Segment Start: Data listing

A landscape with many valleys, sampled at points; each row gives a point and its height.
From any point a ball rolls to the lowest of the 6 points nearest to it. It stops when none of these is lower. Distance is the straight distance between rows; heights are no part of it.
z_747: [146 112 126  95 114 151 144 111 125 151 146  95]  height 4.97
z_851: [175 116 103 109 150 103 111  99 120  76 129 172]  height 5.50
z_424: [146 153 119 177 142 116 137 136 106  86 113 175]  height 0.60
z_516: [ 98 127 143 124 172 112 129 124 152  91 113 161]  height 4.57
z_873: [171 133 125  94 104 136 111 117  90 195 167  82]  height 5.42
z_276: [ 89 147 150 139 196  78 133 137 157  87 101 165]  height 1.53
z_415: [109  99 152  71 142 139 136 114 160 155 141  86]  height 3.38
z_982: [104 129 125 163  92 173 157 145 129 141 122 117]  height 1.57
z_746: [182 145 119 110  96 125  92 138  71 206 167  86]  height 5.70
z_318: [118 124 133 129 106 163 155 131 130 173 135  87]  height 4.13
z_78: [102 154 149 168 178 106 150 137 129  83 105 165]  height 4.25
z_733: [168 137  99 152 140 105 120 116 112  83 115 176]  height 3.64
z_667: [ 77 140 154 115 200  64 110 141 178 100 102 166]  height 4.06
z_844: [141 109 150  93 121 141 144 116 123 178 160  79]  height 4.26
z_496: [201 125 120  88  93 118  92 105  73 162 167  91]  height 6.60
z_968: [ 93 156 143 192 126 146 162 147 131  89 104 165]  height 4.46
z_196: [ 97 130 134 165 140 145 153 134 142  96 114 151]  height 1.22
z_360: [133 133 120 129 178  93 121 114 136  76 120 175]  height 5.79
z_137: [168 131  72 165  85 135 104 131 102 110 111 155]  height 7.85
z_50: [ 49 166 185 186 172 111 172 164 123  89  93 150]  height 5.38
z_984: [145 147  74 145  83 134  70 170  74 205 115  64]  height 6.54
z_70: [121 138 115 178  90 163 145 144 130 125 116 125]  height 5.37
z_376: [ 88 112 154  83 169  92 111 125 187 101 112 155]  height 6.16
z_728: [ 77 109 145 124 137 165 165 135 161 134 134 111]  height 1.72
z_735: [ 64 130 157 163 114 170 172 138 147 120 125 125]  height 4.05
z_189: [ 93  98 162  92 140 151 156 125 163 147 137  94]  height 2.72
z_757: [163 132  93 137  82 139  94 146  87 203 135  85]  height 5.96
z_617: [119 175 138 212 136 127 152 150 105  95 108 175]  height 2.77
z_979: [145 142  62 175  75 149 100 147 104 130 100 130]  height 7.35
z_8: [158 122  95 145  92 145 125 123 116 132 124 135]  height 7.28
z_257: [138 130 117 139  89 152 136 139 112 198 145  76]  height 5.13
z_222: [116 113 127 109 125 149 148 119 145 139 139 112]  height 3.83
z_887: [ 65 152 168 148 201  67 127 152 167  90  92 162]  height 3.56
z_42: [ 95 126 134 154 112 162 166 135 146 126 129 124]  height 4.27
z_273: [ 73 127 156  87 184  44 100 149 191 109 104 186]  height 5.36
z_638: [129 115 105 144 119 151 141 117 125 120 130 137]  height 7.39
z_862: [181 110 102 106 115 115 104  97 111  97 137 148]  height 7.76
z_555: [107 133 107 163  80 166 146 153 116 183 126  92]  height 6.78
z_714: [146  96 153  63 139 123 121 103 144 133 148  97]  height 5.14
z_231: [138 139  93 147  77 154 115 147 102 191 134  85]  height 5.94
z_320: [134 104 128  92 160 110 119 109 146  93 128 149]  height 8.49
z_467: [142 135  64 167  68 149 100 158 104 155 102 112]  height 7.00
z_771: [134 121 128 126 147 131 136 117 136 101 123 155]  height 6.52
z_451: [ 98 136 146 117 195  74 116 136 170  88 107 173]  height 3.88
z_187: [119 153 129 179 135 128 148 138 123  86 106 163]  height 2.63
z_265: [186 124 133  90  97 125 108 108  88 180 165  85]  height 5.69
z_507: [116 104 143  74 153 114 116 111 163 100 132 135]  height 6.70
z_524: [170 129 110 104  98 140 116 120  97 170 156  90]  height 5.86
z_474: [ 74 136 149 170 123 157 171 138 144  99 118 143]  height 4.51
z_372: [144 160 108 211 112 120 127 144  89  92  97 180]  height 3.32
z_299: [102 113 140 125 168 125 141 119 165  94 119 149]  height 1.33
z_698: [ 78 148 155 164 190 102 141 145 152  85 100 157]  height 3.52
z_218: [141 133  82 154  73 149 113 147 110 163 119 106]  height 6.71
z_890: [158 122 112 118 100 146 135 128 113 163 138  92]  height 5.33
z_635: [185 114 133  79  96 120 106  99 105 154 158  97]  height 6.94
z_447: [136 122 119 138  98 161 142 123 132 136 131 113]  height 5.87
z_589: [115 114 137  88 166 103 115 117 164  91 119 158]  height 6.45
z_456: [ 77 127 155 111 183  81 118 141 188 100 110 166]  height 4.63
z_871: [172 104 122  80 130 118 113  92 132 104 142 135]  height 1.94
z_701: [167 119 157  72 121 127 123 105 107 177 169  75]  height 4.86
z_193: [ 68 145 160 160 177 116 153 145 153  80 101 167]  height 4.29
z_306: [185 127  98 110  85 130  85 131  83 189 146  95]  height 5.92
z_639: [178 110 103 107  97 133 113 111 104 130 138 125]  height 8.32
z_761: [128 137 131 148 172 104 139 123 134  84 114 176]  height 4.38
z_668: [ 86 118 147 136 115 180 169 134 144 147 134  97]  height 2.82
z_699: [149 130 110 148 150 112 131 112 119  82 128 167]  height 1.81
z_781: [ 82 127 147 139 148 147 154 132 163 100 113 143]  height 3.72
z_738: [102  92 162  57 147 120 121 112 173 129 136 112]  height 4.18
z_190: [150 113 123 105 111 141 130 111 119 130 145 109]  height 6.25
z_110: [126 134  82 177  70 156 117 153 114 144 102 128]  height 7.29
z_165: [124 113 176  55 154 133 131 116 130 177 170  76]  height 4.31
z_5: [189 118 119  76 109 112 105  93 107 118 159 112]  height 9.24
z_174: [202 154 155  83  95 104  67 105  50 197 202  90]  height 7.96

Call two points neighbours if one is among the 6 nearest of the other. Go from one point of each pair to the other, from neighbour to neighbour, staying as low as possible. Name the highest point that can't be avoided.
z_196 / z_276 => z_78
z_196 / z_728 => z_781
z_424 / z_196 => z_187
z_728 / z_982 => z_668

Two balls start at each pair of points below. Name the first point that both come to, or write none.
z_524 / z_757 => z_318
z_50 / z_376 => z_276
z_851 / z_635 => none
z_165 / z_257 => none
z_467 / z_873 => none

Segment End: Data listing

▸ Work instructions:
The material is to be given again in full and without variation.

▸ Result:
A landscape with many valleys, sampled at points; each row gives a point and its height.
From any point a ball rolls to the lowest of the 6 points nearest to it. It stops when none of these is lower. Distance is the straight distance between rows; heights are no part of it.
z_747: [146 112 126  95 114 151 144 111 125 151 146  95]  height 4.97
z_851: [175 116 103 109 150 103 111  99 120  76 129 172]  height 5.50
z_424: [146 153 119 177 142 116 137 136 106  86 113 175]  height 0.60
z_516: [ 98 127 143 124 172 112 129 124 152  91 113 161]  height 4.57
z_873: [171 133 125  94 104 136 111 117  90 195 167  82]  height 5.42
z_276: [ 89 147 150 139 196  78 133 137 157  87 101 165]  height 1.53
z_415: [109  99 152  71 142 139 136 114 160 155 141  86]  height 3.38
z_982: [104 129 125 163  92 173 157 145 129 141 122 117]  height 1.57
z_746: [182 145 119 110  96 125  92 138  71 206 167  86]  height 5.70
z_318: [118 124 133 129 106 163 155 131 130 173 135  87]  height 4.13
z_78: [102 154 149 168 178 106 150 137 129  83 105 165]  height 4.25
z_733: [168 137  99 152 140 105 120 116 112  83 115 176]  height 3.64
z_667: [ 77 140 154 115 200  64 110 141 178 100 102 166]  height 4.06
z_844: [141 109 150  93 121 141 144 116 123 178 160  79]  height 4.26
z_496: [201 125 120  88  93 118  92 105  73 162 167  91]  height 6.60
z_968: [ 93 156 143 192 126 146 162 147 131  89 104 165]  height 4.46
z_196: [ 97 130 134 165 140 145 153 134 142  96 114 151]  height 1.22
z_360: [133 133 120 129 178  93 121 114 136  76 120 175]  height 5.79
z_137: [168 131  72 165  85 135 104 131 102 110 111 155]  height 7.85
z_50: [ 49 166 185 186 172 111 172 164 123  89  93 150]  height 5.38
z_984: [145 147  74 145  83 134  70 170  74 205 115  64]  height 6.54
z_70: [121 138 115 178  90 163 145 144 130 125 116 125]  height 5.37
z_376: [ 88 112 154  83 169  92 111 125 187 101 112 155]  height 6.16
z_728: [ 77 109 145 124 137 165 165 135 161 134 134 111]  height 1.72
z_735: [ 64 130 157 163 114 170 172 138 147 120 125 125]  height 4.05
z_189: [ 93  98 162  92 140 151 156 125 163 147 137  94]  height 2.72
z_757: [163 132  93 137  82 139  94 146  87 203 135  85]  height 5.96
z_617: [119 175 138 212 136 127 152 150 105  95 108 175]  height 2.77
z_979: [145 142  62 175  75 149 100 147 104 130 100 130]  height 7.35
z_8: [158 122  95 145  92 145 125 123 116 132 124 135]  height 7.28
z_257: [138 130 117 139  89 152 136 139 112 198 145  76]  height 5.13
z_222: [116 113 127 109 125 149 148 119 145 139 139 112]  height 3.83
z_887: [ 65 152 168 148 201  67 127 152 167  90  92 162]  height 3.56
z_42: [ 95 126 134 154 112 162 166 135 146 126 129 124]  height 4.27
z_273: [ 73 127 156  87 184  44 100 149 191 109 104 186]  height 5.36
z_638: [129 115 105 144 119 151 141 117 125 120 130 137]  height 7.39
z_862: [181 110 102 106 115 115 104  97 111  97 137 148]  height 7.76
z_555: [107 133 107 163  80 166 146 153 116 183 126  92]  height 6.78
z_714: [146  96 153  63 139 123 121 103 144 133 148  97]  height 5.14
z_231: [138 139  93 147  77 154 115 147 102 191 134  85]  height 5.94
z_320: [134 104 128  92 160 110 119 109 146  93 128 149]  height 8.49
z_467: [142 135  64 167  68 149 100 158 104 155 102 112]  height 7.00
z_771: [134 121 128 126 147 131 136 117 136 101 123 155]  height 6.52
z_451: [ 98 136 146 117 195  74 116 136 170  88 107 173]  height 3.88
z_187: [119 153 129 179 135 128 148 138 123  86 106 163]  height 2.63
z_265: [186 124 133  90  97 125 108 108  88 180 165  85]  height 5.69
z_507: [116 104 143  74 153 114 116 111 163 100 132 135]  height 6.70
z_524: [170 129 110 104  98 140 116 120  97 170 156  90]  height 5.86
z_474: [ 74 136 149 170 123 157 171 138 144  99 118 143]  height 4.51
z_372: [144 160 108 211 112 120 127 144  89  92  97 180]  height 3.32
z_299: [102 113 140 125 168 125 141 119 165  94 119 149]  height 1.33
z_698: [ 78 148 155 164 190 102 141 145 152  85 100 157]  height 3.52
z_218: [141 133  82 154  73 149 113 147 110 163 119 106]  height 6.71
z_890: [158 122 112 118 100 146 135 128 113 163 138  92]  height 5.33
z_635: [185 114 133  79  96 120 106  99 105 154 158  97]  height 6.94
z_447: [136 122 119 138  98 161 142 123 132 136 131 113]  height 5.87
z_589: [115 114 137  88 166 103 115 117 164  91 119 158]  height 6.45
z_456: [ 77 127 155 111 183  81 118 141 188 100 110 166]  height 4.63
z_871: [172 104 122  80 130 118 113  92 132 104 142 135]  height 1.94
z_701: [167 119 157  72 121 127 123 105 107 177 169  75]  height 4.86
z_193: [ 68 145 160 160 177 116 153 145 153  80 101 167]  height 4.29
z_306: [185 127  98 110  85 130  85 131  83 189 146  95]  height 5.92
z_639: [178 110 103 107  97 133 113 111 104 130 138 125]  height 8.32
z_761: [128 137 131 148 172 104 139 123 134  84 114 176]  height 4.38
z_668: [ 86 118 147 136 115 180 169 134 144 147 134  97]  height 2.82
z_699: [149 130 110 148 150 112 131 112 119  82 128 167]  height 1.81
z_781: [ 82 127 147 139 148 147 154 132 163 100 113 143]  height 3.72
z_738: [102  92 162  57 147 120 121 112 173 129 136 112]  height 4.18
z_190: [150 113 123 105 111 141 130 111 119 130 145 109]  height 6.25
z_110: [126 134  82 177  70 156 117 153 114 144 102 128]  height 7.29
z_165: [124 113 176  55 154 133 131 116 130 177 170  76]  height 4.31
z_5: [189 118 119  76 109 112 105  93 107 118 159 112]  height 9.24
z_174: [202 154 155  83  95 104  67 105  50 197 202  90]  height 7.96

Call two points neighbours if one is among the 6 nearest of the other. Go from one point of each pair to the other, from neighbour to neighbour, staying as low as possible. Name the highest point that can't be avoided.
z_196 / z_276 => z_78
z_196 / z_728 => z_781
z_424 / z_196 => z_187
z_728 / z_982 => z_668

Two balls start at each pair of points below. Name the first point that both come to, or write none.
z_524 / z_757 => z_318
z_50 / z_376 => z_276
z_851 / z_635 => none
z_165 / z_257 => none
z_467 / z_873 => none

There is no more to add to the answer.